| Records for processing |
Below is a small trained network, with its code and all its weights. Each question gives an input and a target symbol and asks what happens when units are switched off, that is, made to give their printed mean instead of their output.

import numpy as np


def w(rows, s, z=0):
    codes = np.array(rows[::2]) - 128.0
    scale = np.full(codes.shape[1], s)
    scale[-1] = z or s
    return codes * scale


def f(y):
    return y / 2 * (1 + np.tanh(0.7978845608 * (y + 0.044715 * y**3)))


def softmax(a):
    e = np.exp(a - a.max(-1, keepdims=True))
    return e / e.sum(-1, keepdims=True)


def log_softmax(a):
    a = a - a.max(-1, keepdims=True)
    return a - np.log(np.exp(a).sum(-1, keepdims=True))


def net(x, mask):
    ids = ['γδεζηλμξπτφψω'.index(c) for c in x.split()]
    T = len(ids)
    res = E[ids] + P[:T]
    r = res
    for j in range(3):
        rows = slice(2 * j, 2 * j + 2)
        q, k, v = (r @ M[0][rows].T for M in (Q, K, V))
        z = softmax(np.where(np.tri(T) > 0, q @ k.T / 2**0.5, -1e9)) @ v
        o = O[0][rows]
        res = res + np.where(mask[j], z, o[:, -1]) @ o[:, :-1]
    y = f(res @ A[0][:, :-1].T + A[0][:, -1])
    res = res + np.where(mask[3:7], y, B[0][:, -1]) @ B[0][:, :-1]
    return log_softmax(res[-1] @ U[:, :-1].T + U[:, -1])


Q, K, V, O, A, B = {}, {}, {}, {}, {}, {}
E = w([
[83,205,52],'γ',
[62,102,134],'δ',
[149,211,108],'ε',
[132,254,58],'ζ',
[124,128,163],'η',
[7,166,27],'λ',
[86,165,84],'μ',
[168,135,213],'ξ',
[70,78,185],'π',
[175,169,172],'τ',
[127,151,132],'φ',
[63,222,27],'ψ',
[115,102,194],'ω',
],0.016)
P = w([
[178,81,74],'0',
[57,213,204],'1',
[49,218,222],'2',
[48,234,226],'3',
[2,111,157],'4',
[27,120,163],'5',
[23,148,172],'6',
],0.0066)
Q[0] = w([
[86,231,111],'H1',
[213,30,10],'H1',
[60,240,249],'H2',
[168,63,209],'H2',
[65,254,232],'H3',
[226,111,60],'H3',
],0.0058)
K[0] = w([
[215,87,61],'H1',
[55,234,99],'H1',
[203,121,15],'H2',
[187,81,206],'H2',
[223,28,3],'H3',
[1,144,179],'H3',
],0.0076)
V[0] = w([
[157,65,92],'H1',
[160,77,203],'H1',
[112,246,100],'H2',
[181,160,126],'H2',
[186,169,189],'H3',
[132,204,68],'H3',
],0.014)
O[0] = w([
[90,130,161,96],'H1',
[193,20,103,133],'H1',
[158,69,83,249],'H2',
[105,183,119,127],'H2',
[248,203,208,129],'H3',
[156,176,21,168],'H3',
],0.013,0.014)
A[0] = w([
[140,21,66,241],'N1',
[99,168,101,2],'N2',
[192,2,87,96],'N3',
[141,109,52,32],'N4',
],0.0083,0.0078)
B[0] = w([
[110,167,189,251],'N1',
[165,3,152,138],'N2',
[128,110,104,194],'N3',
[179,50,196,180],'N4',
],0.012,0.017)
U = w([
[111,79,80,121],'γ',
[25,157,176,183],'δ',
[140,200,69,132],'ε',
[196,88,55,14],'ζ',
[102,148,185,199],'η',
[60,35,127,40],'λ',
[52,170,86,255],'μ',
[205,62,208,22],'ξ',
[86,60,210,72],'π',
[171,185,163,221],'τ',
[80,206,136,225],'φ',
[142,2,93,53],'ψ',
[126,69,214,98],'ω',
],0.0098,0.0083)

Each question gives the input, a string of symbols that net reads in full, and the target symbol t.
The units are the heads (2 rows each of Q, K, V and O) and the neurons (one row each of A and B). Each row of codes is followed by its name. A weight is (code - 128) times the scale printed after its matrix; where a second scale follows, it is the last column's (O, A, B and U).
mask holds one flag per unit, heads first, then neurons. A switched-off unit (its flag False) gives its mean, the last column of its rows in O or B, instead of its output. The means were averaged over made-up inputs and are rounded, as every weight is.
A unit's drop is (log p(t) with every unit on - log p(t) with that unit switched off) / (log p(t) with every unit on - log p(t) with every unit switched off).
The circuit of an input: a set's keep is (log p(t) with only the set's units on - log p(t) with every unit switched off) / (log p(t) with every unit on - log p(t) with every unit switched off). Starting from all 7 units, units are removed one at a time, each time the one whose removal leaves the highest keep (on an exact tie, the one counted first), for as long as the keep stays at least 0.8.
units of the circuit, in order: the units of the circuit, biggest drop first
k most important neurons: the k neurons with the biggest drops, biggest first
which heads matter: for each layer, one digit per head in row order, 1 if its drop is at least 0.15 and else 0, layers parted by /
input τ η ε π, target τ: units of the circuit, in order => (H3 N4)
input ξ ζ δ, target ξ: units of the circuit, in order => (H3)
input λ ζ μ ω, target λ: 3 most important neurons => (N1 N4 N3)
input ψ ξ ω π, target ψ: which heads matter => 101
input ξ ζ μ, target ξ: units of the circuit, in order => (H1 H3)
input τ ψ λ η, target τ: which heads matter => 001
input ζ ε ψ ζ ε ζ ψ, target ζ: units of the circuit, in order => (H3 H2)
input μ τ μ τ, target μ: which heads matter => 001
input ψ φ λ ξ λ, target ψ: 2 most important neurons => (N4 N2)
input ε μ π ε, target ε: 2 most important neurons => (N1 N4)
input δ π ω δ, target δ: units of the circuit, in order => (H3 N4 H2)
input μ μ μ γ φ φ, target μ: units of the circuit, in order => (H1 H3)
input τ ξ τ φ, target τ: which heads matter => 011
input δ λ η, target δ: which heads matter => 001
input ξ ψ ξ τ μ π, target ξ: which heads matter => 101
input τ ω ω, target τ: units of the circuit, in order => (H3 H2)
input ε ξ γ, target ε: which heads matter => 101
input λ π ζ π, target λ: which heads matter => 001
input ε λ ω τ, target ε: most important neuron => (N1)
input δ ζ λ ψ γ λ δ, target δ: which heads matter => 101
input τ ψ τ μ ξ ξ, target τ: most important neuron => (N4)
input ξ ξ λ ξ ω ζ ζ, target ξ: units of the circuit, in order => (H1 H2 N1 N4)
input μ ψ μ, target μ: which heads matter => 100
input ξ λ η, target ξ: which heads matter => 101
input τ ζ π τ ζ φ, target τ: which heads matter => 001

| Aim of the task |
Without altering a single word, set down all the entries again.

| Exercise result |
Below is a small trained network, with its code and all its weights. Each question gives an input and a target symbol and asks what happens when units are switched off, that is, made to give their printed mean instead of their output.

import numpy as np


def w(rows, s, z=0):
    codes = np.array(rows[::2]) - 128.0
    scale = np.full(codes.shape[1], s)
    scale[-1] = z or s
    return codes * scale


def f(y):
    return y / 2 * (1 + np.tanh(0.7978845608 * (y + 0.044715 * y**3)))


def softmax(a):
    e = np.exp(a - a.max(-1, keepdims=True))
    return e / e.sum(-1, keepdims=True)


def log_softmax(a):
    a = a - a.max(-1, keepdims=True)
    return a - np.log(np.exp(a).sum(-1, keepdims=True))


def net(x, mask):
    ids = ['γδεζηλμξπτφψω'.index(c) for c in x.split()]
    T = len(ids)
    res = E[ids] + P[:T]
    r = res
    for j in range(3):
        rows = slice(2 * j, 2 * j + 2)
        q, k, v = (r @ M[0][rows].T for M in (Q, K, V))
        z = softmax(np.where(np.tri(T) > 0, q @ k.T / 2**0.5, -1e9)) @ v
        o = O[0][rows]
        res = res + np.where(mask[j], z, o[:, -1]) @ o[:, :-1]
    y = f(res @ A[0][:, :-1].T + A[0][:, -1])
    res = res + np.where(mask[3:7], y, B[0][:, -1]) @ B[0][:, :-1]
    return log_softmax(res[-1] @ U[:, :-1].T + U[:, -1])


Q, K, V, O, A, B = {}, {}, {}, {}, {}, {}
E = w([
[83,205,52],'γ',
[62,102,134],'δ',
[149,211,108],'ε',
[132,254,58],'ζ',
[124,128,163],'η',
[7,166,27],'λ',
[86,165,84],'μ',
[168,135,213],'ξ',
[70,78,185],'π',
[175,169,172],'τ',
[127,151,132],'φ',
[63,222,27],'ψ',
[115,102,194],'ω',
],0.016)
P = w([
[178,81,74],'0',
[57,213,204],'1',
[49,218,222],'2',
[48,234,226],'3',
[2,111,157],'4',
[27,120,163],'5',
[23,148,172],'6',
],0.0066)
Q[0] = w([
[86,231,111],'H1',
[213,30,10],'H1',
[60,240,249],'H2',
[168,63,209],'H2',
[65,254,232],'H3',
[226,111,60],'H3',
],0.0058)
K[0] = w([
[215,87,61],'H1',
[55,234,99],'H1',
[203,121,15],'H2',
[187,81,206],'H2',
[223,28,3],'H3',
[1,144,179],'H3',
],0.0076)
V[0] = w([
[157,65,92],'H1',
[160,77,203],'H1',
[112,246,100],'H2',
[181,160,126],'H2',
[186,169,189],'H3',
[132,204,68],'H3',
],0.014)
O[0] = w([
[90,130,161,96],'H1',
[193,20,103,133],'H1',
[158,69,83,249],'H2',
[105,183,119,127],'H2',
[248,203,208,129],'H3',
[156,176,21,168],'H3',
],0.013,0.014)
A[0] = w([
[140,21,66,241],'N1',
[99,168,101,2],'N2',
[192,2,87,96],'N3',
[141,109,52,32],'N4',
],0.0083,0.0078)
B[0] = w([
[110,167,189,251],'N1',
[165,3,152,138],'N2',
[128,110,104,194],'N3',
[179,50,196,180],'N4',
],0.012,0.017)
U = w([
[111,79,80,121],'γ',
[25,157,176,183],'δ',
[140,200,69,132],'ε',
[196,88,55,14],'ζ',
[102,148,185,199],'η',
[60,35,127,40],'λ',
[52,170,86,255],'μ',
[205,62,208,22],'ξ',
[86,60,210,72],'π',
[171,185,163,221],'τ',
[80,206,136,225],'φ',
[142,2,93,53],'ψ',
[126,69,214,98],'ω',
],0.0098,0.0083)

Each question gives the input, a string of symbols that net reads in full, and the target symbol t.
The units are the heads (2 rows each of Q, K, V and O) and the neurons (one row each of A and B). Each row of codes is followed by its name. A weight is (code - 128) times the scale printed after its matrix; where a second scale follows, it is the last column's (O, A, B and U).
mask holds one flag per unit, heads first, then neurons. A switched-off unit (its flag False) gives its mean, the last column of its rows in O or B, instead of its output. The means were averaged over made-up inputs and are rounded, as every weight is.
A unit's drop is (log p(t) with every unit on - log p(t) with that unit switched off) / (log p(t) with every unit on - log p(t) with every unit switched off).
The circuit of an input: a set's keep is (log p(t) with only the set's units on - log p(t) with every unit switched off) / (log p(t) with every unit on - log p(t) with every unit switched off). Starting from all 7 units, units are removed one at a time, each time the one whose removal leaves the highest keep (on an exact tie, the one counted first), for as long as the keep stays at least 0.8.
units of the circuit, in order: the units of the circuit, biggest drop first
k most important neurons: the k neurons with the biggest drops, biggest first
which heads matter: for each layer, one digit per head in row order, 1 if its drop is at least 0.15 and else 0, layers parted by /
input τ η ε π, target τ: units of the circuit, in order => (H3 N4)
input ξ ζ δ, target ξ: units of the circuit, in order => (H3)
input λ ζ μ ω, target λ: 3 most important neurons => (N1 N4 N3)
input ψ ξ ω π, target ψ: which heads matter => 101
input ξ ζ μ, target ξ: units of the circuit, in order => (H1 H3)
input τ ψ λ η, target τ: which heads matter => 001
input ζ ε ψ ζ ε ζ ψ, target ζ: units of the circuit, in order => (H3 H2)
input μ τ μ τ, target μ: which heads matter => 001
input ψ φ λ ξ λ, target ψ: 2 most important neurons => (N4 N2)
input ε μ π ε, target ε: 2 most important neurons => (N1 N4)
input δ π ω δ, target δ: units of the circuit, in order => (H3 N4 H2)
input μ μ μ γ φ φ, target μ: units of the circuit, in order => (H1 H3)
input τ ξ τ φ, target τ: which heads matter => 011
input δ λ η, target δ: which heads matter => 001
input ξ ψ ξ τ μ π, target ξ: which heads matter => 101
input τ ω ω, target τ: units of the circuit, in order => (H3 H2)
input ε ξ γ, target ε: which heads matter => 101
input λ π ζ π, target λ: which heads matter => 001
input ε λ ω τ, target ε: most important neuron => (N1)
input δ ζ λ ψ γ λ δ, target δ: which heads matter => 101
input τ ψ τ μ ξ ξ, target τ: most important neuron => (N4)
input ξ ξ λ ξ ω ζ ζ, target ξ: units of the circuit, in order => (H1 H2 N1 N4)
input μ ψ μ, target μ: which heads matter => 100
input ξ λ η, target ξ: which heads matter => 101
input τ ζ π τ ζ φ, target τ: which heads matter => 001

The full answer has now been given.